**What needs to be done**
Reproduce every line in the material below that holds "plus".

··· Provided records

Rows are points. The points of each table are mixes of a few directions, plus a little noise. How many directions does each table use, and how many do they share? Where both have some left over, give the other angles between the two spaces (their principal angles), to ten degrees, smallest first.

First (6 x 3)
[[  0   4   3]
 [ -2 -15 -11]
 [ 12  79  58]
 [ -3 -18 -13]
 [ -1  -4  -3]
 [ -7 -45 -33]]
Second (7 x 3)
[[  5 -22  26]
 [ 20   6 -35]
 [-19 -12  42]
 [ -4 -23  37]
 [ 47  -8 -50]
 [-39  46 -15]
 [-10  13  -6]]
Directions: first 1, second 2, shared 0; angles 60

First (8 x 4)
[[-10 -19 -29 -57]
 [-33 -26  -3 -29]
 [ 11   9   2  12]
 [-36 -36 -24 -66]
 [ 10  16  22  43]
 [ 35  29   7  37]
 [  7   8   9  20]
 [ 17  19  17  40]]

······
··· Provided records

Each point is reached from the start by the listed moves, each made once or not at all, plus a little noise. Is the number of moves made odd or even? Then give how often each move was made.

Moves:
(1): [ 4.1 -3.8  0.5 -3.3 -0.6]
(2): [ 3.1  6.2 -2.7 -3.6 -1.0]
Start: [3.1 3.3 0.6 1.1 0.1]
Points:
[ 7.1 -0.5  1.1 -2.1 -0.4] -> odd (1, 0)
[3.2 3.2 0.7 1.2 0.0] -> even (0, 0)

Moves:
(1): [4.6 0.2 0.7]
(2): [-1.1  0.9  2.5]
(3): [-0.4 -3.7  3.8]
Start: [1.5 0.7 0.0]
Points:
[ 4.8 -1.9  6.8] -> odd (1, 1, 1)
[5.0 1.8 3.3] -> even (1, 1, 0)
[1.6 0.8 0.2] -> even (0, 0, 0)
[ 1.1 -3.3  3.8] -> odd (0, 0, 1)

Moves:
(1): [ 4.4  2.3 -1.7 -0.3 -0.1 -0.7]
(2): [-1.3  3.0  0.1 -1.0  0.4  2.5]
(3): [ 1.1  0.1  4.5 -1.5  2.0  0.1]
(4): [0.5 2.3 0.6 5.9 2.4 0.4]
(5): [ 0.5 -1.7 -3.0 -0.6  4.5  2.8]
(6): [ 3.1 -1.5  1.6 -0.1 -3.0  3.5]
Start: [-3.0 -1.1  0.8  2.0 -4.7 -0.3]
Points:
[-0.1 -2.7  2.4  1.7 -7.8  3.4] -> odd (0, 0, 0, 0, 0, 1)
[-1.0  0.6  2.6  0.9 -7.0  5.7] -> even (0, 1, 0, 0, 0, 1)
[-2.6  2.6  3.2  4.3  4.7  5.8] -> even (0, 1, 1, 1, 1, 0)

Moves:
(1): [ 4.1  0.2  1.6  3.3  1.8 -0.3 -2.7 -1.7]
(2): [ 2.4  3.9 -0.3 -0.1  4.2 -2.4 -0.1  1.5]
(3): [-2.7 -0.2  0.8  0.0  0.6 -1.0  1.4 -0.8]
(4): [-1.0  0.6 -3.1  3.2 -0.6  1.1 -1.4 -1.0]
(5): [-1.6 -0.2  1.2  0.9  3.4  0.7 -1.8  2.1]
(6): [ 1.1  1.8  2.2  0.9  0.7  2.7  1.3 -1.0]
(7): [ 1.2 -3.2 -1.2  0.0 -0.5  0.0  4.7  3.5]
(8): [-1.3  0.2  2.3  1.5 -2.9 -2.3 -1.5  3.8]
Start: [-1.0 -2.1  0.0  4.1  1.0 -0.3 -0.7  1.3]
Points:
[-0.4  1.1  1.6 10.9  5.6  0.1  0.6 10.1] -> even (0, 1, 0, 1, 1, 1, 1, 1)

······

**Worked solution**
Rows are points. The points of each table are mixes of a few directions, plus a little noise. How many directions does each table use, and how many do they share? Where both have some left over, give the other angles between the two spaces (their principal angles), to ten degrees, smallest first.
Each point is reached from the start by the listed moves, each made once or not at all, plus a little noise. Is the number of moves made odd or even? Then give how often each move was made.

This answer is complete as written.